──────── EXTRACTED ENTRIES

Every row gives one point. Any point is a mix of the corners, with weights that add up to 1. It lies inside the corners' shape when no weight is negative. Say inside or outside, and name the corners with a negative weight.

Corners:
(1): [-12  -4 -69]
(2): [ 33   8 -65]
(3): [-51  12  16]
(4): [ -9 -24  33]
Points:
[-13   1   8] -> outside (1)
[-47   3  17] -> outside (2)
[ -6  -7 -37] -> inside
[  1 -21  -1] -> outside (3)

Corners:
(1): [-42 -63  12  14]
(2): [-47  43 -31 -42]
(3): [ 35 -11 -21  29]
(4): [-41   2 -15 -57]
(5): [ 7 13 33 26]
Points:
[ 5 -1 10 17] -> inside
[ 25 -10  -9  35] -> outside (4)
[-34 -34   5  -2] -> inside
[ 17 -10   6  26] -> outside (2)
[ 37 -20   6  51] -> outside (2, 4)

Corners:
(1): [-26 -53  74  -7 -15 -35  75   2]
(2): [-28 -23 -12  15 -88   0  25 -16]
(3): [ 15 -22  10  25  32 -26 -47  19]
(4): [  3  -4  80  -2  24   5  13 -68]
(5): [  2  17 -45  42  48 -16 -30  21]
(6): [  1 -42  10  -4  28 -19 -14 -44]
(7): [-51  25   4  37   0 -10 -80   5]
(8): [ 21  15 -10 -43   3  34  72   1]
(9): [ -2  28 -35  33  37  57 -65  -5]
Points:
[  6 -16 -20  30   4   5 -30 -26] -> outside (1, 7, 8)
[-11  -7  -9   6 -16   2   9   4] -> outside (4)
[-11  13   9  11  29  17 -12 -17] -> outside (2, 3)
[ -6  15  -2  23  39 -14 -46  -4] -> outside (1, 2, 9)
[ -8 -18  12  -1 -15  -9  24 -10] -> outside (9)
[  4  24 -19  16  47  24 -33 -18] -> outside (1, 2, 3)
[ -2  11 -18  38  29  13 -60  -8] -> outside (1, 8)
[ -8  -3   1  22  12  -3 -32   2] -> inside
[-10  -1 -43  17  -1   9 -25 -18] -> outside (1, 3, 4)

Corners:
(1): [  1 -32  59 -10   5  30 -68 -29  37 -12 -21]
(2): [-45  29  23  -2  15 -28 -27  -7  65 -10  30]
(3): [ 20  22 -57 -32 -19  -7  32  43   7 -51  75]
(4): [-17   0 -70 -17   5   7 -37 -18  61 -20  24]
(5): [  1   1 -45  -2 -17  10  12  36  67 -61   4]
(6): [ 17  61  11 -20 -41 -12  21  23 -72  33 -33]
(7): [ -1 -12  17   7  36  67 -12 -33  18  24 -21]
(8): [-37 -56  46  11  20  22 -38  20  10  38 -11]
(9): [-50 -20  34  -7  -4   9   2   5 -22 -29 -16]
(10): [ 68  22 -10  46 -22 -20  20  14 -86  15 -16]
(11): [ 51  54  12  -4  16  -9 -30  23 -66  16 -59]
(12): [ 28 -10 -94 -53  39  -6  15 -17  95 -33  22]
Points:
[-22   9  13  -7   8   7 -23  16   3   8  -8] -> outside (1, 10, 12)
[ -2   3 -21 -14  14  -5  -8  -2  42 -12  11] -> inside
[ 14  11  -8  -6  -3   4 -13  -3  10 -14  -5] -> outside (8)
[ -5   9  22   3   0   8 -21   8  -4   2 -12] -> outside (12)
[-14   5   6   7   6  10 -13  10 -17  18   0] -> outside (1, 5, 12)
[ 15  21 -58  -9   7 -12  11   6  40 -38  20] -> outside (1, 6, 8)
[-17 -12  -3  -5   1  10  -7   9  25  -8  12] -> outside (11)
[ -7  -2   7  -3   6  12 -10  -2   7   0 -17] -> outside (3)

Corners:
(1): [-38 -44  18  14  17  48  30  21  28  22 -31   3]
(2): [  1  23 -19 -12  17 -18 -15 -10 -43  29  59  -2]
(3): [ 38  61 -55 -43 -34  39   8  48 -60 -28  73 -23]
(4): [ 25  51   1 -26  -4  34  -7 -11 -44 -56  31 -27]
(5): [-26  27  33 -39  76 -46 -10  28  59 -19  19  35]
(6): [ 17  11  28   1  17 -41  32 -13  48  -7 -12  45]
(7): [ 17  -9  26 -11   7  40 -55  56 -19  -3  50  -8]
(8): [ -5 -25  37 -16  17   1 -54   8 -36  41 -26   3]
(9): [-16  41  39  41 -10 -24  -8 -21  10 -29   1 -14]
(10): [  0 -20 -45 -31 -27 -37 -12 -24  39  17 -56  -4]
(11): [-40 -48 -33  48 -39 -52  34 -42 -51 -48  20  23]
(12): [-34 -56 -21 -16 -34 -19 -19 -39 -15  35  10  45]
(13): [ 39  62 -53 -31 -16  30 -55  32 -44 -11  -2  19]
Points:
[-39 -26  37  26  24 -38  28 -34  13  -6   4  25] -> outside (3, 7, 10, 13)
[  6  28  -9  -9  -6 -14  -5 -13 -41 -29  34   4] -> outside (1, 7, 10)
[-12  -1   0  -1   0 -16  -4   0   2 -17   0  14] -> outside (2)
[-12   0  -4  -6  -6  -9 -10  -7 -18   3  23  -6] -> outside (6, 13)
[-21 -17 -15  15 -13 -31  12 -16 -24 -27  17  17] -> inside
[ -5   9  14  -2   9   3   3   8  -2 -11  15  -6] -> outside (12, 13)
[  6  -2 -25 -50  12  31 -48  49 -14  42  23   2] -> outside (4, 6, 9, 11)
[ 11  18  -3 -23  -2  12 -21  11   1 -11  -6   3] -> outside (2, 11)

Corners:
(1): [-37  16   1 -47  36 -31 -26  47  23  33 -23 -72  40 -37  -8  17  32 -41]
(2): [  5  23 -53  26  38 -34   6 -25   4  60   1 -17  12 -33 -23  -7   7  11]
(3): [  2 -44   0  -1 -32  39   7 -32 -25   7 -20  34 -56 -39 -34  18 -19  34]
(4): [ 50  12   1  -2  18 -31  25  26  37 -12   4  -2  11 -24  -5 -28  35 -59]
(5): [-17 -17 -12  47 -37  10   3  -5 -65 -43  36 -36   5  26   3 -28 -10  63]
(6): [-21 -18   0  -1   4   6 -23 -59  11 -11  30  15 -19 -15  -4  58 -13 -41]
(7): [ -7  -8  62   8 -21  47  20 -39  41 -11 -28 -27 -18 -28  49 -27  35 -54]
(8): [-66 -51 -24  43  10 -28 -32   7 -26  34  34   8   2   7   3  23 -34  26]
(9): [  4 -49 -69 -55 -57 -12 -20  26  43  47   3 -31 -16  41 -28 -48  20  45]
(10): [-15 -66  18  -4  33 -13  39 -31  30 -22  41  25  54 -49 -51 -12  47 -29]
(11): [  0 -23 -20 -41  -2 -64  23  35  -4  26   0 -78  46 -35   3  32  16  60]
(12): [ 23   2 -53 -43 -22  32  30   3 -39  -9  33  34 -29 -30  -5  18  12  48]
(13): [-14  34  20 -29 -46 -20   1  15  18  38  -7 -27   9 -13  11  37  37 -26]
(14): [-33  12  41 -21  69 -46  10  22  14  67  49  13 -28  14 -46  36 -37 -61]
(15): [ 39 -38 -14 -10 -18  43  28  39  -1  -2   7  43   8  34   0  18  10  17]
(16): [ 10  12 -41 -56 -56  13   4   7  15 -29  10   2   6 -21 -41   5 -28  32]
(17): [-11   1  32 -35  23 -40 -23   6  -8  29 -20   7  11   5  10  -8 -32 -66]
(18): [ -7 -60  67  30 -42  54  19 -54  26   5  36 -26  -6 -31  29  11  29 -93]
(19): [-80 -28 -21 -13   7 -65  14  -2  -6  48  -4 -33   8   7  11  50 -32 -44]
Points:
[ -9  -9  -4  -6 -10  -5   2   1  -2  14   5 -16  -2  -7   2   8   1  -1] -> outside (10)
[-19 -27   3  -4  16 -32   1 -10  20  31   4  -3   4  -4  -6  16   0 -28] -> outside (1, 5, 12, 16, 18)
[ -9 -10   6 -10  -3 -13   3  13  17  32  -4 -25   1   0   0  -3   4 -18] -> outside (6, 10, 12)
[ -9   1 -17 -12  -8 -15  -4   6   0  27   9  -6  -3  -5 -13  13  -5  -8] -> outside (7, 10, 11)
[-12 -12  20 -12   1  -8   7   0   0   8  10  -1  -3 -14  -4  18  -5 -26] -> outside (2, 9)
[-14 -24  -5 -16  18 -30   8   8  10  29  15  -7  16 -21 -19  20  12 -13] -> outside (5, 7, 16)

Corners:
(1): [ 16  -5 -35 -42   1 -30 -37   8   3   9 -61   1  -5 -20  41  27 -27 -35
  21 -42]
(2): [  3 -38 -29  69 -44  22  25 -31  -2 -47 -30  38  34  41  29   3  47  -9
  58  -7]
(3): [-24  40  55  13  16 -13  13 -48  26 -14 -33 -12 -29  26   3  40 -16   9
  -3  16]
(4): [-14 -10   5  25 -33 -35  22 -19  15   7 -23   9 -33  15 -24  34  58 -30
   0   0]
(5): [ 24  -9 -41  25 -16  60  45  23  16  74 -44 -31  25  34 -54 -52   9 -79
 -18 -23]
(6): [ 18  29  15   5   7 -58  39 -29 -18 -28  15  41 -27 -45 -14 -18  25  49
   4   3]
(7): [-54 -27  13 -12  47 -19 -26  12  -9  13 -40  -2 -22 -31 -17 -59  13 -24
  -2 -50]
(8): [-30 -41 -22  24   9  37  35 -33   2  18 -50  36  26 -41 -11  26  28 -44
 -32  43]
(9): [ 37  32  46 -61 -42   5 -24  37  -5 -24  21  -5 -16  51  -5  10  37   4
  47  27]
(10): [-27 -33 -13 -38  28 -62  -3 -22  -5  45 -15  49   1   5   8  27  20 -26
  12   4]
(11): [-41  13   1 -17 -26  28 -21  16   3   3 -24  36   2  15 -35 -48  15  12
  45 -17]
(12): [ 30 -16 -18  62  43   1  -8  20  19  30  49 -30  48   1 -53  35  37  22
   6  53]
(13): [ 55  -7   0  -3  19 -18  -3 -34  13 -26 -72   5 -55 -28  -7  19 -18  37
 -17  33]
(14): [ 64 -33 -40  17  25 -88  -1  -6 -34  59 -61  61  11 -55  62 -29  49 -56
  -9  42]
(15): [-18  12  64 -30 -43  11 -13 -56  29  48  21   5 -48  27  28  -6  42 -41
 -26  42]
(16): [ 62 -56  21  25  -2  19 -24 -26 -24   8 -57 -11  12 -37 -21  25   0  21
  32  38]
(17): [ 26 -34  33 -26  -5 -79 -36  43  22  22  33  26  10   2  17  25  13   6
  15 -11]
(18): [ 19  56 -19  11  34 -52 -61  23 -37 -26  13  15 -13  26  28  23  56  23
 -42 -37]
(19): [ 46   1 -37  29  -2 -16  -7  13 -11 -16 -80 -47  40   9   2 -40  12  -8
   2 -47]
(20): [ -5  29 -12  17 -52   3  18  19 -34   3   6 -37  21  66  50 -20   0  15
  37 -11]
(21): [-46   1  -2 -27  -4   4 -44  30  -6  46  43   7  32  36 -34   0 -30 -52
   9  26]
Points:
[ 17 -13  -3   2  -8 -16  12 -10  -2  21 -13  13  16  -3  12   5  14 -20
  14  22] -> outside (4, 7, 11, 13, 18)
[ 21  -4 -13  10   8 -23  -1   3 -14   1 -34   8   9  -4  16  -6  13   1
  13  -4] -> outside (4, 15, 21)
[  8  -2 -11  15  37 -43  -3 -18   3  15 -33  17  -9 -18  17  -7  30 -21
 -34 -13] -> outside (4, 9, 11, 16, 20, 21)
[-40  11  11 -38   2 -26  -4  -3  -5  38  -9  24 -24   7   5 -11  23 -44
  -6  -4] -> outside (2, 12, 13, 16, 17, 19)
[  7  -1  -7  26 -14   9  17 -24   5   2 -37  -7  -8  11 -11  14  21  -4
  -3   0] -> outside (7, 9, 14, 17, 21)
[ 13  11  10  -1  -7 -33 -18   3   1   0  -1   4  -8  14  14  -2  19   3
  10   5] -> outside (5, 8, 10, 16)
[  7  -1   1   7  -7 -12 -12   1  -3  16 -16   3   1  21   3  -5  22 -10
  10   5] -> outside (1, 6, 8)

────────────────
──────── EXTRACTED ENTRIES

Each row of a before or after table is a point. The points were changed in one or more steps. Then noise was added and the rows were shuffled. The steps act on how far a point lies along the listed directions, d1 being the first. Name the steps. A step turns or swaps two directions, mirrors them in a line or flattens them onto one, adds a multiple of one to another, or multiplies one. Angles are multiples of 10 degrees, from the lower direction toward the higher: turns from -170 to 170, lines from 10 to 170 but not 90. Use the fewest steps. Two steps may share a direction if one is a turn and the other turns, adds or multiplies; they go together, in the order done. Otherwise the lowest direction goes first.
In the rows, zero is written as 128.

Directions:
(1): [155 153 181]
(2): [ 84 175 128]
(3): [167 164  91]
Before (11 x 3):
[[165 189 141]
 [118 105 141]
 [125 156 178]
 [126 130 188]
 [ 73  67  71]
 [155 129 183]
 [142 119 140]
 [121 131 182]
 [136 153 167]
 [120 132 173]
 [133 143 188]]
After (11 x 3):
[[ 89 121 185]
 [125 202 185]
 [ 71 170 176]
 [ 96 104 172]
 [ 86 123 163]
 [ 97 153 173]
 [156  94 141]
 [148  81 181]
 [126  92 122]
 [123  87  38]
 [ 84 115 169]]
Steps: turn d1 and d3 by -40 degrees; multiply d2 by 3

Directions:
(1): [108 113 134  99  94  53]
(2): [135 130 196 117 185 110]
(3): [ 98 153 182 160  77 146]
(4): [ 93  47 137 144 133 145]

────────────────

WORK REQUEST: Everything above from the line with "[[ 89 121 185]" to the line with "144 133 145]", both included, must be repeated exactly, and nothing outside that range.

RESPONSE:
[[ 89 121 185]
 [125 202 185]
 [ 71 170 176]
 [ 96 104 172]
 [ 86 123 163]
 [ 97 153 173]
 [156  94 141]
 [148  81 181]
 [126  92 122]
 [123  87  38]
 [ 84 115 169]]
Steps: turn d1 and d3 by -40 degrees; multiply d2 by 3

Directions:
(1): [108 113 134  99  94  53]
(2): [135 130 196 117 185 110]
(3): [ 98 153 182 160  77 146]
(4): [ 93  47 137 144 133 145]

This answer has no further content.